▸ What you will do: Please return every record below exactly as it stands.

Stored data
=== Section Start ===
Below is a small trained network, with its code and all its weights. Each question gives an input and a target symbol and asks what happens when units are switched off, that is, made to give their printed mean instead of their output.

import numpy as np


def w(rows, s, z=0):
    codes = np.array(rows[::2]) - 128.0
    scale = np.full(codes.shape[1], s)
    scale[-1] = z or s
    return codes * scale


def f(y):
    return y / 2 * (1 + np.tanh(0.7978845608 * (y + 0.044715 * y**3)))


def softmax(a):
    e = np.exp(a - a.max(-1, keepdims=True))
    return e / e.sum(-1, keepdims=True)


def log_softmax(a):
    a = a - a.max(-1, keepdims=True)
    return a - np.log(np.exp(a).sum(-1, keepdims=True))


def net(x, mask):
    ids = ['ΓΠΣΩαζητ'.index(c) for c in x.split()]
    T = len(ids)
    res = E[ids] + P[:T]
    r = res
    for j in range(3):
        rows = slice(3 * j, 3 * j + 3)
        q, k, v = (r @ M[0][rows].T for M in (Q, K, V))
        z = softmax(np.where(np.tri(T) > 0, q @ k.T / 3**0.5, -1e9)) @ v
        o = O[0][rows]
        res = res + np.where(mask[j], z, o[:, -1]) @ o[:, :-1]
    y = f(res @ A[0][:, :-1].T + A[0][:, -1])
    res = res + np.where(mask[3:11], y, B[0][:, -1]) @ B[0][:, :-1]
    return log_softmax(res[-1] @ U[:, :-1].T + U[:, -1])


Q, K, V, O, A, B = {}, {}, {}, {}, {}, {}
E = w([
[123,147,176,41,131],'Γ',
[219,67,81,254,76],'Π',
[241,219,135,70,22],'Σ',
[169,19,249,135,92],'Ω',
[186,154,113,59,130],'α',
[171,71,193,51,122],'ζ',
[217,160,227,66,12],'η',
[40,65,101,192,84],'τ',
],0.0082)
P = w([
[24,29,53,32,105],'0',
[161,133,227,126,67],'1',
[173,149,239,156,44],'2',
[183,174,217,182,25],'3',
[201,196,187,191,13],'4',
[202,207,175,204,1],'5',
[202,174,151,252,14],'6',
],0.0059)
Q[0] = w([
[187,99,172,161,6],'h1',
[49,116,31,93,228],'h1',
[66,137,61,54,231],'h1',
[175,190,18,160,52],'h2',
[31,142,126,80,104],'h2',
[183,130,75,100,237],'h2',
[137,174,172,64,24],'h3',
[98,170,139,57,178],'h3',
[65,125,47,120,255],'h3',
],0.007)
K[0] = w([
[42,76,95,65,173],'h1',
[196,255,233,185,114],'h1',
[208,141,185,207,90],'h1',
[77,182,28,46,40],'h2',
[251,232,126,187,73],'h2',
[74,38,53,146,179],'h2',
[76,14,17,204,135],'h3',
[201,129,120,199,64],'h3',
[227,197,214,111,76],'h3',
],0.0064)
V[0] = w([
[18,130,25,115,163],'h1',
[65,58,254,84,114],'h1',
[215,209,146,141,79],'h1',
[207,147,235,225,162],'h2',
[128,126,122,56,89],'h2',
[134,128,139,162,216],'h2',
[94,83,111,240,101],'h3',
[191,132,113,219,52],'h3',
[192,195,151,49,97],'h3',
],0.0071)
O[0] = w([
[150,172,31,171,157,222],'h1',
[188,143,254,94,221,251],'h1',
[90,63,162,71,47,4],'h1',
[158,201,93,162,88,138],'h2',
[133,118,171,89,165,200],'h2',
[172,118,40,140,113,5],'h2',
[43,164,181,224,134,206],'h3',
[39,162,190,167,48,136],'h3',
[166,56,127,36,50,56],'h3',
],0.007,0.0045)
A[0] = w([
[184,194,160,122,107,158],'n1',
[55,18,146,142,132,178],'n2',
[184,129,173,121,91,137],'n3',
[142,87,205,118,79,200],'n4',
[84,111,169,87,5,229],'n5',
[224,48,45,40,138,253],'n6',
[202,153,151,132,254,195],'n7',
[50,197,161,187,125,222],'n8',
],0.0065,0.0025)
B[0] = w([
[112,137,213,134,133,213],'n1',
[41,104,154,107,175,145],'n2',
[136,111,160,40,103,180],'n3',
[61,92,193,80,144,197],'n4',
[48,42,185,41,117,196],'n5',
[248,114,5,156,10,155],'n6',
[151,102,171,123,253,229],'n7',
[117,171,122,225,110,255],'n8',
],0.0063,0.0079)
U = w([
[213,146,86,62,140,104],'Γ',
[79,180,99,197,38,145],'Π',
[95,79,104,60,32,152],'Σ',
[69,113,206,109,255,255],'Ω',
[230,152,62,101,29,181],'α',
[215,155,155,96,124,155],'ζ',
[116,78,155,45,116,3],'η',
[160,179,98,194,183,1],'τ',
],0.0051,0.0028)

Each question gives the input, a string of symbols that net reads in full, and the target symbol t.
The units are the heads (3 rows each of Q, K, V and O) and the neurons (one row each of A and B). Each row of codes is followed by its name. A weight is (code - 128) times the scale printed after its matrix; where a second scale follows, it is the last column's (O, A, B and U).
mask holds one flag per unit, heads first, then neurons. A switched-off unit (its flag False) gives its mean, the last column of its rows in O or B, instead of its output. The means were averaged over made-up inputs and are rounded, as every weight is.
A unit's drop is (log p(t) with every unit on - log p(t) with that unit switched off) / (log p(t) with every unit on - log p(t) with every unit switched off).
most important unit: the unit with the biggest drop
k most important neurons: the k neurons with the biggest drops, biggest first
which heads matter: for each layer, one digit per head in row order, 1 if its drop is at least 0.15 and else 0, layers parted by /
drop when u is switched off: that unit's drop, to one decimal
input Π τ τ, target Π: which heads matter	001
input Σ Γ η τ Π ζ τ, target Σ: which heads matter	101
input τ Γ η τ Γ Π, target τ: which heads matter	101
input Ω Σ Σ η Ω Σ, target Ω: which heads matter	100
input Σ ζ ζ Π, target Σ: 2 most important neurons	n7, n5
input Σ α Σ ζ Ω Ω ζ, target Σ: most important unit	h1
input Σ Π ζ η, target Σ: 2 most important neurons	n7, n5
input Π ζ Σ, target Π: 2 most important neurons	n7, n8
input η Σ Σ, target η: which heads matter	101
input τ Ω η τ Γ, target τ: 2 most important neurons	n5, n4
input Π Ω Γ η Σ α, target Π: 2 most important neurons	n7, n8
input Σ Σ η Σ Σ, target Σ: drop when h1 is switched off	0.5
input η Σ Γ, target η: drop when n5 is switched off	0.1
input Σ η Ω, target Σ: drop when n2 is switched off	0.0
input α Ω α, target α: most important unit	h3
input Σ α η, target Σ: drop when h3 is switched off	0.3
=== Section End ===
▸ Output of the exercise:
Below is a small trained network, with its code and all its weights. Each question gives an input and a target symbol and asks what happens when units are switched off, that is, made to give their printed mean instead of their output.

import numpy as np


def w(rows, s, z=0):
    codes = np.array(rows[::2]) - 128.0
    scale = np.full(codes.shape[1], s)
    scale[-1] = z or s
    return codes * scale


def f(y):
    return y / 2 * (1 + np.tanh(0.7978845608 * (y + 0.044715 * y**3)))


def softmax(a):
    e = np.exp(a - a.max(-1, keepdims=True))
    return e / e.sum(-1, keepdims=True)


def log_softmax(a):
    a = a - a.max(-1, keepdims=True)
    return a - np.log(np.exp(a).sum(-1, keepdims=True))


def net(x, mask):
    ids = ['ΓΠΣΩαζητ'.index(c) for c in x.split()]
    T = len(ids)
    res = E[ids] + P[:T]
    r = res
    for j in range(3):
        rows = slice(3 * j, 3 * j + 3)
        q, k, v = (r @ M[0][rows].T for M in (Q, K, V))
        z = softmax(np.where(np.tri(T) > 0, q @ k.T / 3**0.5, -1e9)) @ v
        o = O[0][rows]
        res = res + np.where(mask[j], z, o[:, -1]) @ o[:, :-1]
    y = f(res @ A[0][:, :-1].T + A[0][:, -1])
    res = res + np.where(mask[3:11], y, B[0][:, -1]) @ B[0][:, :-1]
    return log_softmax(res[-1] @ U[:, :-1].T + U[:, -1])


Q, K, V, O, A, B = {}, {}, {}, {}, {}, {}
E = w([
[123,147,176,41,131],'Γ',
[219,67,81,254,76],'Π',
[241,219,135,70,22],'Σ',
[169,19,249,135,92],'Ω',
[186,154,113,59,130],'α',
[171,71,193,51,122],'ζ',
[217,160,227,66,12],'η',
[40,65,101,192,84],'τ',
],0.0082)
P = w([
[24,29,53,32,105],'0',
[161,133,227,126,67],'1',
[173,149,239,156,44],'2',
[183,174,217,182,25],'3',
[201,196,187,191,13],'4',
[202,207,175,204,1],'5',
[202,174,151,252,14],'6',
],0.0059)
Q[0] = w([
[187,99,172,161,6],'h1',
[49,116,31,93,228],'h1',
[66,137,61,54,231],'h1',
[175,190,18,160,52],'h2',
[31,142,126,80,104],'h2',
[183,130,75,100,237],'h2',
[137,174,172,64,24],'h3',
[98,170,139,57,178],'h3',
[65,125,47,120,255],'h3',
],0.007)
K[0] = w([
[42,76,95,65,173],'h1',
[196,255,233,185,114],'h1',
[208,141,185,207,90],'h1',
[77,182,28,46,40],'h2',
[251,232,126,187,73],'h2',
[74,38,53,146,179],'h2',
[76,14,17,204,135],'h3',
[201,129,120,199,64],'h3',
[227,197,214,111,76],'h3',
],0.0064)
V[0] = w([
[18,130,25,115,163],'h1',
[65,58,254,84,114],'h1',
[215,209,146,141,79],'h1',
[207,147,235,225,162],'h2',
[128,126,122,56,89],'h2',
[134,128,139,162,216],'h2',
[94,83,111,240,101],'h3',
[191,132,113,219,52],'h3',
[192,195,151,49,97],'h3',
],0.0071)
O[0] = w([
[150,172,31,171,157,222],'h1',
[188,143,254,94,221,251],'h1',
[90,63,162,71,47,4],'h1',
[158,201,93,162,88,138],'h2',
[133,118,171,89,165,200],'h2',
[172,118,40,140,113,5],'h2',
[43,164,181,224,134,206],'h3',
[39,162,190,167,48,136],'h3',
[166,56,127,36,50,56],'h3',
],0.007,0.0045)
A[0] = w([
[184,194,160,122,107,158],'n1',
[55,18,146,142,132,178],'n2',
[184,129,173,121,91,137],'n3',
[142,87,205,118,79,200],'n4',
[84,111,169,87,5,229],'n5',
[224,48,45,40,138,253],'n6',
[202,153,151,132,254,195],'n7',
[50,197,161,187,125,222],'n8',
],0.0065,0.0025)
B[0] = w([
[112,137,213,134,133,213],'n1',
[41,104,154,107,175,145],'n2',
[136,111,160,40,103,180],'n3',
[61,92,193,80,144,197],'n4',
[48,42,185,41,117,196],'n5',
[248,114,5,156,10,155],'n6',
[151,102,171,123,253,229],'n7',
[117,171,122,225,110,255],'n8',
],0.0063,0.0079)
U = w([
[213,146,86,62,140,104],'Γ',
[79,180,99,197,38,145],'Π',
[95,79,104,60,32,152],'Σ',
[69,113,206,109,255,255],'Ω',
[230,152,62,101,29,181],'α',
[215,155,155,96,124,155],'ζ',
[116,78,155,45,116,3],'η',
[160,179,98,194,183,1],'τ',
],0.0051,0.0028)

Each question gives the input, a string of symbols that net reads in full, and the target symbol t.
The units are the heads (3 rows each of Q, K, V and O) and the neurons (one row each of A and B). Each row of codes is followed by its name. A weight is (code - 128) times the scale printed after its matrix; where a second scale follows, it is the last column's (O, A, B and U).
mask holds one flag per unit, heads first, then neurons. A switched-off unit (its flag False) gives its mean, the last column of its rows in O or B, instead of its output. The means were averaged over made-up inputs and are rounded, as every weight is.
A unit's drop is (log p(t) with every unit on - log p(t) with that unit switched off) / (log p(t) with every unit on - log p(t) with every unit switched off).
most important unit: the unit with the biggest drop
k most important neurons: the k neurons with the biggest drops, biggest first
which heads matter: for each layer, one digit per head in row order, 1 if its drop is at least 0.15 and else 0, layers parted by /
drop when u is switched off: that unit's drop, to one decimal
input Π τ τ, target Π: which heads matter	001
input Σ Γ η τ Π ζ τ, target Σ: which heads matter	101
input τ Γ η τ Γ Π, target τ: which heads matter	101
input Ω Σ Σ η Ω Σ, target Ω: which heads matter	100
input Σ ζ ζ Π, target Σ: 2 most important neurons	n7, n5
input Σ α Σ ζ Ω Ω ζ, target Σ: most important unit	h1
input Σ Π ζ η, target Σ: 2 most important neurons	n7, n5
input Π ζ Σ, target Π: 2 most important neurons	n7, n8
input η Σ Σ, target η: which heads matter	101
input τ Ω η τ Γ, target τ: 2 most important neurons	n5, n4
input Π Ω Γ η Σ α, target Π: 2 most important neurons	n7, n8
input Σ Σ η Σ Σ, target Σ: drop when h1 is switched off	0.5
input η Σ Γ, target η: drop when n5 is switched off	0.1
input Σ η Ω, target Σ: drop when n2 is switched off	0.0
input α Ω α, target α: most important unit	h3
input Σ α η, target Σ: drop when h3 is switched off	0.3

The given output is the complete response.